ENTRIES SUPPLIED START
Each row below holds a small network's activations on one input, seen along a few directions.
In each table, some parts of the input vary, and every possible input appears once, in random order.
A made-up example of a description, with smaller parts first: one of 2 separate values, together with either a single point or one of 11 places around a ring or (one of 5 places around a ring, together with one of 6 places along a line).
Shared parts are said once, and a part with two or three values counts as separate values.

Other details of the inputs vary at random and push rows far along three fixed directions, the same in every table; ignore that.

A family of inputs:
x1:  20  -3   3  -4  23  22  57  -9 -12  19  -6  -3   8 -38
x2:  11  13 -12 -75  -6 -16 -72  23   2 -30  26  -1 -49 -12
x3:  -8  -8 -10  16   4 -12  23   6   2  13  -1  -2  13  31
x4:  24  18  32 -14  29  37  -7 -14 -23 -23  -4  -8 -14 -50
x5:  45  -5 -41 -52  -7 -10  38  -1   3  51  30  -5 -13  -9
x6:  35  -2 -24 -19 -25 -16  49 -15   0  65  12   0  19 -17
x7:  -6 -11 -19  20  -3  -3  25   5  10  13  -4   2   5  27
x8:  20 -16 -16  -7   8  13  38 -15  -5  14  -3  -3   6 -20
x9:  23  -2  -2 -27 -17  -2   2   3 -13  12  27 -11  -8 -22
x10: -29   3 -13  -6 -46 -23 -59  16  23 -17   2  12 -11  16
x11: -19  -2 -10  16  -4 -33 -16  17  12   0  -4   3   3  54
x12:   0 -13 -10  18  -2  -6  22   1   4   9   3  -7   7  37
x13:   7   4  17 -20  23  40   8   0 -16 -31 -10   0 -17 -59
x14: -17  -8   5  37 -15 -21  23   8  -1  22   2  -2  28  23
x15:  21  21  33 -16  32  35  -6 -11 -23 -21  -6  -6 -10 -54
x16: -23  14  -9   5  -4 -28 -35   1  21  11   3  14   5  40
x17:   0  -1  23   6  -6  16  -4   3 -20 -21   5 -10  -2 -32
x18:  24  10  -6 -39  15 -15   6   4 -10  18  11  -4  -8 -17
x19:   9  22 -12 -70  -8  -7 -80   5  10 -18  28   7 -42 -12
x20:  29 -14 -35 -23   4 -15  57 -10   3  57  11   1  16  -9
x21: -32  -5 -12  14  -3 -28  -8  21  16   0   1   5   8  45
x22: -12  11  36  42  25  32   1 -26 -10 -20 -27   3  15  -6
x23: -35   9 -10 -23 -39 -29 -66  23  26 -17   4  17 -12   3
x24: -40  -5   9  21   1   1 -39  19   8 -50 -10   2 -10  26
x25:   6  -7  13 -21  21  37   4  -9 -14 -33 -14   2 -10 -63
x26: -13 -10   2  39 -18 -17  22   7  -3  19   3  -4  26  26
x27: -18   8  42  57  29  22  11 -11  -6 -20 -29   0  21   2
x28:  -1  -9  -6  25 -36  -7  14 -10  11  19  -5   1  15  18
x29:  -3 -24 -22  18  -8  -3  22  -6  13   9  -5   1   9  28
x30: -30  10  31  44  13  25 -37 -16   1 -41 -25   7   2  14
x31:  19   2 -21 -24   0 -25   0   6  -1  20  12  -5  -8  19
x32:  -7   1  42  61  21  37   8 -17  -7 -30 -27  -7  10   9
Description of these inputs: one of 4 places along a line, together with either one of 2 separate values or one of 6 places along a line.
- Changing only the place on the line of 4 turns x17 into x14. The same change can be made to x30. Which row results? => x16
- List by row number the other rows that have the place on the line of 4 in common with x28. => x2, x5, x9, x12, x19, x29, x32

A family of inputs:
x33:   0 -16  18  20  -6  34  40 -19 -12  -9 -19   0  17 -48
x34: -12  -9  -7 -20 -30  -2 -13  14   0 -14  12  -2 -12 -30
x35: -15  -4  -2  33   4   5  -2   6   9 -10 -11   1   2  30
x36: -39   2   0  33  -3 -25 -21  18  21  -7  -8   9   7  49
x37:   6  19  -9 -43  -5  -4 -37   0   3   0  15   8 -20 -15
x38: -25 -13  -5  36   4  -6   1  -6  14  -9 -21   5  13  50
x39:  12  -3   8  11  20  18  25   0 -14   0   0 -10   6 -10
x40:   6  -6 -39  -6  -3 -29  13  -1  19  43  16  11   7  40
x41:  41  -3  25   5  17  24  48 -31 -32  22   4 -18  14 -38
x42: -19   2   4  29   7   7   2  -5  12  -1 -10   6  11  22
x43:   6  -1  -2 -46   9   1 -29  10 -10 -27  14  -4 -28 -15
x44:  10   5 -26 -13 -10 -19   2  10  18  34  18   1  -5  30
x45:  34   3 -31 -23 -22 -34   6  -2  10  53  22  -4   2  27
x46:  60   9 -23 -38   2  -8  63 -17 -22  75  37 -14  10 -19
x47:  -4   8 -15 -22 -17 -43 -38  14  14  14  12   3  -2  27
x48: -25 -21   8  28 -20  -2  13   7   3  -8 -16   9  16  -7
x49: -33   6  25   9  -1   9 -70  -2   8 -57 -12  11 -12   0
x50:  -2   9  33  37  21  21  27 -16 -19  -5 -24  -6  16 -19
x51:   1 -10 -19  -6 -34  -7   9   9  10  10   4   0   2  -9
x52:   9  -5  31  18  36  27  33 -14 -23 -24 -29  -8  10 -29
x53: -32  -4   3  44  -3  -9  -6  13  13  -4  -2   2   9  51
x54:  16  19  -7 -39  -7   1 -26   5  -1   2  14  -1 -22 -16
x55:  13  13  10 -74  13  23 -62  10 -12 -60   6   1 -54 -59
x56:  -7   0  22  27  28  20  19  -2 -10 -17 -23  -3  14 -12
- Describe the family of inputs behind these rows. => one of 4 separate values, together with either a single point or one of 5 places along a line
- Changing only the choice among 4 separate values turns x52 into x43. The same change can be made to x36. Which row results? => x53
- Change only the place on the line of 5 in x38. List by row number the other rows that result. => x37, x40, x42, x49
- List by row number the other rows that have the choice among 4 separate values in common with x54. => x35, x44, x45, x51, x55
- Change only the choice among 4 separate values in x33. List by row number the other rows that result. => x34, x48, x51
ENTRIES SUPPLIED END
### WHAT TO DO
Print the records above verbatim from their first line to the line containing "A made-up example", both included, and stop there.

### RESPONSE TO THE EXERCISE
Each row below holds a small network's activations on one input, seen along a few directions.
In each table, some parts of the input vary, and every possible input appears once, in random order.
A made-up example of a description, with smaller parts first: one of 2 separate values, together with either a single point or one of 11 places around a ring or (one of 5 places around a ring, together with one of 6 places along a line).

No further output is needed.